■ Your goal
Copy each entry exactly, leaving nothing out.

■ Records to use
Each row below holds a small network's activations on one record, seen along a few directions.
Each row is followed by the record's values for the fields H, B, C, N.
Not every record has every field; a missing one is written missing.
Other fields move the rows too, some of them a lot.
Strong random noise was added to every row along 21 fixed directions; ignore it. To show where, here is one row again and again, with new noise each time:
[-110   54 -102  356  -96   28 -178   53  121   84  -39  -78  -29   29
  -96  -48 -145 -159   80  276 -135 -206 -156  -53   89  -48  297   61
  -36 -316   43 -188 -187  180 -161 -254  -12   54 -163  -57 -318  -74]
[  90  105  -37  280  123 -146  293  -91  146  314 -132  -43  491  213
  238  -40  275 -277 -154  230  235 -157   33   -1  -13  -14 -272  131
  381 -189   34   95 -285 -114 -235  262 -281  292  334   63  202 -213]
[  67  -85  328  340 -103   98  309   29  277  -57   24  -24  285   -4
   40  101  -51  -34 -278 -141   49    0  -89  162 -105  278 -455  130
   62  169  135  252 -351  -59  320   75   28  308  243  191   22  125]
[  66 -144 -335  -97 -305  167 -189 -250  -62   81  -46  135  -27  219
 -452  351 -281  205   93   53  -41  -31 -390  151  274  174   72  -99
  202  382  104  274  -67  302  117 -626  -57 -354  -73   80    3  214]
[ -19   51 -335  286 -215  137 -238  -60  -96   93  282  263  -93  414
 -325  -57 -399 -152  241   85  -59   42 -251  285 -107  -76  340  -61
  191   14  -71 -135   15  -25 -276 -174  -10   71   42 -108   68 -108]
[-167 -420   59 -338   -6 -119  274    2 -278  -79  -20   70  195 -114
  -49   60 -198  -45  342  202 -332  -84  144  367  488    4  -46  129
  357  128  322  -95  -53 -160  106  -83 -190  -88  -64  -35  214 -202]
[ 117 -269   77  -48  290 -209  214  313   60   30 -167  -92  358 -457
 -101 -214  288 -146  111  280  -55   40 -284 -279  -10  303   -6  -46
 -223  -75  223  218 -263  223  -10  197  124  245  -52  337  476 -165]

■ The answer
Each row below holds a small network's activations on one record, seen along a few directions.
Each row is followed by the record's values for the fields H, B, C, N.
Not every record has every field; a missing one is written missing.
Other fields move the rows too, some of them a lot.
Strong random noise was added to every row along 21 fixed directions; ignore it. To show where, here is one row again and again, with new noise each time:
[-110   54 -102  356  -96   28 -178   53  121   84  -39  -78  -29   29
  -96  -48 -145 -159   80  276 -135 -206 -156  -53   89  -48  297   61
  -36 -316   43 -188 -187  180 -161 -254  -12   54 -163  -57 -318  -74]
[  90  105  -37  280  123 -146  293  -91  146  314 -132  -43  491  213
  238  -40  275 -277 -154  230  235 -157   33   -1  -13  -14 -272  131
  381 -189   34   95 -285 -114 -235  262 -281  292  334   63  202 -213]
[  67  -85  328  340 -103   98  309   29  277  -57   24  -24  285   -4
   40  101  -51  -34 -278 -141   49    0  -89  162 -105  278 -455  130
   62  169  135  252 -351  -59  320   75   28  308  243  191   22  125]
[  66 -144 -335  -97 -305  167 -189 -250  -62   81  -46  135  -27  219
 -452  351 -281  205   93   53  -41  -31 -390  151  274  174   72  -99
  202  382  104  274  -67  302  117 -626  -57 -354  -73   80    3  214]
[ -19   51 -335  286 -215  137 -238  -60  -96   93  282  263  -93  414
 -325  -57 -399 -152  241   85  -59   42 -251  285 -107  -76  340  -61
  191   14  -71 -135   15  -25 -276 -174  -10   71   42 -108   68 -108]
[-167 -420   59 -338   -6 -119  274    2 -278  -79  -20   70  195 -114
  -49   60 -198  -45  342  202 -332  -84  144  367  488    4  -46  129
  357  128  322  -95  -53 -160  106  -83 -190  -88  -64  -35  214 -202]
[ 117 -269   77  -48  290 -209  214  313   60   30 -167  -92  358 -457
 -101 -214  288 -146  111  280  -55   40 -284 -279  -10  303   -6  -46
 -223  -75  223  218 -263  223  -10  197  124  245  -52  337  476 -165]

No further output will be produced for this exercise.